<<<<

These are the activations of a small neural network, seen along a few directions. Each row is one input.
In each table, some parts of the input vary, and every possible input appears once, in random order.
A made-up example of a description, with smaller parts first: line(6) and (point or line(11) or (values(2) and ring(8))).
Shared parts are said once, and a part with two or three values counts as separate values.

Other details of the inputs vary at random and push rows far along two fixed directions, the same in every table; ignore that.

A family of inputs:
r1: [ -3   7   4 -54  23  28  -1   2  25   2 -11 -24]
r2: [  7   1  -2 -46  43  39   4 -21  11  20  -6  -1]
r3: [ 11 -23 -14  -3 -16 -17  14 -16   0 -24  22 -11]
r4: [  7 -11  -7  13 -23 -13  10  -5  -6 -11  13   1]
r5: [ -1 -24 -20  -9 -27 -18  22 -18   1 -11  19   4]
r6: [  0 -24 -13  -9 -29 -18  20  -5  -6 -10  13 -14]
r7: [ -4  -3   9 -67  32  35   1  -9  -2  15   0 -17]
r8: [  5   0  -6  37 -15 -14   0  -7  -6  -9   6  18]
r9: [ 10 -22 -12  -8 -16 -21  17 -20   3 -24  19 -17]
r10: [ -2  11  -3 -39  22  36  -3   4  25  10 -13 -15]
r11: [ -7   0   2  27 -21 -23   3  10 -14   1   0  17]
r12: [  4 -15   0  -1 -19 -21   8   4 -12 -20  15 -16]
r13: [  4 -18  -8  -4 -28 -13  19  -3  -8 -15  17 -12]
r14: [  7   0  -9  38 -10 -18  -3  -6  -6  -9   6  10]
r15: [  5   6  10 -41  42  37   4  -3   4  27 -11  -9]
r16: [ -1  49  34  41  60  29 -36  22 -11  45 -42  35]
r17: [ -1  45  12  35  40  31 -34  17  21  28 -36  27]
r18: [ -5   4   4  29 -16 -21 -12   8 -19 -11   6   1]
r19: [ 11 -15  -3   7 -15 -24  12  -8  -1 -17  15 -14]
r20: [ -5   1   2  36 -19 -23  -4  11 -16   0  -5  11]
r21: [ -1  21  10 -19  33  29 -10   8  27  13 -22  -9]
r22: [  0  11   2  66 -10 -22 -12   9 -10   9 -11  29]
r23: [ 16 -27  -3  -6  -6 -17  22 -18 -26  -1  23  -9]
r24: [ 11 -22  -8  -3 -18 -18  14  -7  -2 -20  20 -15]
r25: [ -6  32  26  92   5 -25 -39  27 -24   2 -14  33]
r26: [  3 -15  -8  -7 -24 -19  11   0 -13 -18  16 -19]
r27: [-16   3  -3 -53  11  31  -7   1  19   8 -11  -9]
r28: [  2 -26 -22  -6 -26 -17  18 -19   0 -14  15  -4]
r29: [ -9  12   9 -46  24  27 -13   2  21   1 -10 -18]
r30: [  8 -23  -5  -7 -20 -18  17  -2  -6 -20  19 -22]
r31: [ -3  34  21  94  -3 -20 -28  27 -23   9 -19  40]
r32: [ -6  -4 -13 -64  10  34  12  -9  33  13  -5  -5]
r33: [-13  33  10  12  27  28 -17  18  21  32 -32  28]
r34: [ -5 -16  -3 -10 -30 -14   7  -3 -15 -20  20 -10]
r35: [-20  20   6 -24  17  28 -16   9  16  18 -18  15]
Each input here is: line(5) and (point or line(6)).
The inputs of r4 and r8 match in every part but the line(5) part. If r17 is changed in the same way as r4 into r8, which row does it become?
Answer: r14
Which other rows agree with r33 in the line(5) part? List them by row number.
Answer: r6, r10, r13, r15, r21, r30

A family of inputs:
r36: [ -4  34   5  84  -5 -12 -28  24  17   2 -25  35]
r37: [ 19 -47 -14  33 -45 -64  33 -28 -44 -30  46  -6]
r38: [ 15  17  19  40  42   5  -9  -1 -20  31 -15  20]
r39: [  9  16  17 -47  61  48  -7   1  11  26 -18 -16]
r40: [-22  33  18  28   2   5 -35  32   0   5 -23  14]
r41: [ 12 -31  -6  -6 -20 -28  18 -16 -22 -26  32 -22]
r42: [  5  -2 -14  95 -44 -53   2   2  -6 -14   4  33]
r43: [  0  32  11  82   8 -11 -31  17  -1   4 -20  33]
r44: [  0  22  29 -14  42  23 -16  16 -11  20 -17 -11]
r45: [-13  28   9  -9  16  26 -25  17  23   4 -22   1]
r46: [-14  22  27 -83  55  59 -16  19   8  29 -25 -27]
r47: [ -6  13  15 -21  20  17 -15   8   0   2  -6 -10]
r48: [-11 -21 -21 -68 -36   6  19   0  34 -29  13 -38]
r49: [-13 -62 -30 -61 -94 -48  43  -5  -5 -59  50 -54]
r50: [ 13 -12  -3  80 -18 -44   8 -16 -41   3  16  38]
r51: [ -9  17 -25 -60  30  68   3 -10  70  29 -30  18]
r52: [-17  30  29  26  16   2 -34  28 -19  10 -17  12]
r53: [ 22 -60 -22 -74 -10  -3  57 -44 -21  -2  41 -32]
r54: [  4 -17 -25 -68   6  30  18 -25  34  -3   6 -17]
r55: [  7 -14 -20  42 -25 -24  14 -18 -10  -2  12  28]
The inputs of r37 and r52 match in every part but one. If r38 is changed in the same way as r37 into r52, which row does it become?
Answer: r46
Describe the family of inputs behind these rows.
Answer: line(4) and line(5)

>>>>

**Task details:**
Return every line above where "with" appears.

**Exercise response:**
A made-up example of a description, with smaller parts first: line(6) and (point or line(11) or (values(2) and ring(8))).
Shared parts are said once, and a part with two or three values counts as separate values.
Which other rows agree with r33 in the line(5) part? List them by row number.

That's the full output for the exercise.